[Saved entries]
%%

Below are the code and all the weights of a small trained network. Each question names an input and a class and asks about switching units off, where a switched-off unit gives its printed mean instead of its output.

import numpy as np


def w(rows, s, z=0):
    codes = np.array(rows[::2]) - 128.0
    scale = np.full(codes.shape[1], s)
    scale[-1] = z or s
    return codes * scale


def f(y):
    return y / 2 * (1 + np.tanh(0.7978845608 * (y + 0.044715 * y**3)))


def log_softmax(a):
    a = a - a.max(-1, keepdims=True)
    return a - np.log(np.exp(a).sum(-1, keepdims=True))


def net(x, mask):
    res = np.array(x, float).reshape(1, 5) / 4 @ E
    y = f(res @ A[0][:, :-1].T + A[0][:, -1])
    res = res + np.where(mask, y, B[0][:, -1]) @ B[0][:, :-1]
    return log_softmax(res[-1] @ U[:, :-1].T + U[:, -1])


A, B = {}, {}
E = w([
[43,184,24,101,25,179,34,119,30,175,78],'x0',
[219,102,43,179,66,201,176,103,220,95,3],'x1',
[158,59,132,224,108,214,63,62,74,58,236],'x2',
[210,156,145,239,99,124,193,255,3,187,121],'x3',
[127,131,121,135,132,127,132,120,122,129,123],'x4',
],0.0049)
A[0] = w([
[156,46,130,196,118,197,73,80,84,70,216,133],'n1',
[195,80,203,151,205,87,204,148,186,86,156,2],'n2',
[154,67,134,204,105,195,82,83,81,64,209,110],'n3',
[189,67,195,141,209,100,206,134,191,100,158,34],'n4',
[160,63,141,202,105,192,70,82,72,51,205,101],'n5',
[114,191,127,52,138,44,195,200,174,207,47,114],'n6',
[213,170,162,243,77,127,203,252,17,196,127,70],'n7',
[70,213,25,102,8,186,31,123,50,213,87,28],'n8',
[39,163,230,91,209,64,91,148,30,153,241,48],'n9',
[209,94,68,188,69,192,182,107,197,83,26,7],'n10',
],0.0045,0.0022)
B[0] = w([
[120,176,144,112,145,76,167,94,127,155,74,205],'n1',
[38,44,215,191,39,92,90,165,51,60,25,180],'n2',
[112,181,133,94,156,52,182,85,100,179,54,197],'n3',
[66,87,192,174,69,107,95,138,84,72,70,183],'n4',
[114,182,146,97,162,34,195,81,113,184,40,200],'n5',
[111,189,159,110,165,61,206,71,85,160,50,209],'n6',
[42,163,167,3,85,195,45,2,244,82,212,253],'n7',
[73,56,224,202,81,118,106,163,53,58,43,222],'n8',
[236,97,24,175,2,27,53,173,204,207,129,219],'n9',
[211,108,48,173,31,33,72,162,186,196,136,191],'n10',
],0.0068,0.0051)
U = w([
[71,24,182,187,98,129,111,183,37,36,84,83],'0',
[230,94,40,161,69,79,79,183,185,224,142,85],'1',
[131,137,127,121,151,146,144,132,129,118,138,254],'2',
[119,214,139,109,189,92,236,96,93,187,88,78],'3',
[63,136,145,47,121,173,64,43,234,67,178,99],'4',
[181,139,80,146,254,231,182,212,92,122,201,165],'5',
[159,96,82,137,249,235,158,234,94,114,211,67],'6',
],0.0091,0.012)

Each question gives the input, the list of numbers given to net, and the class t.
The units are the neurons (one row each of A and B). Each row of codes is followed by its name. A weight is (code - 128) times the scale printed after its matrix; where a second scale follows, it is the last column's (A, B and U).
mask holds one flag per neuron, in row order. A switched-off neuron (its flag False) gives its mean, the last column of its row in B, instead of its output. The means were averaged over made-up inputs and are rounded, as every weight is.
A unit's drop is (log p(t) with every unit on - log p(t) with that unit switched off) / (log p(t) with every unit on - log p(t) with every unit switched off).
The circuit of an input: a set's keep is (log p(t) with only the set's units on - log p(t) with every unit switched off) / (log p(t) with every unit on - log p(t) with every unit switched off). Starting from all 10 units, units are removed one at a time, each time the one whose removal leaves the highest keep (on an exact tie, the one counted first), for as long as the keep stays at least 0.8.
units of the circuit, in order: the units of the circuit, biggest drop first
unit that matters most: the unit with the biggest drop
k most important neurons: the k neurons with the biggest drops, biggest first
drop when u is switched off: that unit's drop, to one decimal
input [-5,7,-3,-2,7], class 1: unit that matters most => n10
input [1,-6,7,-2,-2], class 3: units of the circuit, in order => n5, n3
input [6,-7,0,-2,0], class 1: 2 most important neurons => n9, n2
input [-3,-6,7,5,-5], class 3: 2 most important neurons => n5, n3
input [7,-8,3,7,7], class 1: 3 most important neurons => n9, n2, n4
input [-4,5,-8,-8,7], class 3: 2 most important neurons => n6, n7
input [-6,4,-2,-1,-6], class 0: units of the circuit, in order => n2, n4
input [-6,6,1,7,-6], class 4: 2 most important neurons => n7, n8
input [5,-6,-1,0,-3], class 1: 4 most important neurons => n9, n2, n4, n7
input [-5,8,2,-5,4], class 1: 2 most important neurons => n10, n7
input [-6,4,1,3,-1], class 0: 3 most important neurons => n2, n4, n9
input [1,6,5,-2,-5], class 1: 3 most important neurons => n10, n7, n6
input [6,-4,7,4,-3], class 3: 4 most important neurons => n5, n3, n1, n2
input [3,7,8,-1,-4], class 3: 3 most important neurons => n5, n3, n9
input [4,-3,-3,-7,-7], class 2: units of the circuit, in order => n7
input [7,1,-7,-5,-7], class 0: 2 most important neurons => n8, n7
input [4,7,-5,-7,-6], class 1: 2 most important neurons => n10, n7
input [6,6,-1,-1,6], class 0: 2 most important neurons => n8, n9
input [1,8,6,-1,8], class 1: drop when n10 is switched off => 1.5
input [0,7,-4,-6,-6], class 1: drop when n10 is switched off => 0.7
input [3,-2,2,7,3], class 4: drop when n7 is switched off => 0.8
input [-1,-1,2,6,-3], class 4: drop when n7 is switched off => 0.7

%%

→ **PROBLEM TO WORK ON**
Lines from the one holding "input [7,-8,3,7,7], class" to the last line of the records: return these exactly, and only these.

→ **RESPONSE BOX**
input [7,-8,3,7,7], class 1: 3 most important neurons => n9, n2, n4
input [-4,5,-8,-8,7], class 3: 2 most important neurons => n6, n7
input [-6,4,-2,-1,-6], class 0: units of the circuit, in order => n2, n4
input [-6,6,1,7,-6], class 4: 2 most important neurons => n7, n8
input [5,-6,-1,0,-3], class 1: 4 most important neurons => n9, n2, n4, n7
input [-5,8,2,-5,4], class 1: 2 most important neurons => n10, n7
input [-6,4,1,3,-1], class 0: 3 most important neurons => n2, n4, n9
input [1,6,5,-2,-5], class 1: 3 most important neurons => n10, n7, n6
input [6,-4,7,4,-3], class 3: 4 most important neurons => n5, n3, n1, n2
input [3,7,8,-1,-4], class 3: 3 most important neurons => n5, n3, n9
input [4,-3,-3,-7,-7], class 2: units of the circuit, in order => n7
input [7,1,-7,-5,-7], class 0: 2 most important neurons => n8, n7
input [4,7,-5,-7,-6], class 1: 2 most important neurons => n10, n7
input [6,6,-1,-1,6], class 0: 2 most important neurons => n8, n9
input [1,8,6,-1,8], class 1: drop when n10 is switched off => 1.5
input [0,7,-4,-6,-6], class 1: drop when n10 is switched off => 0.7
input [3,-2,2,7,3], class 4: drop when n7 is switched off => 0.8
input [-1,-1,2,6,-3], class 4: drop when n7 is switched off => 0.7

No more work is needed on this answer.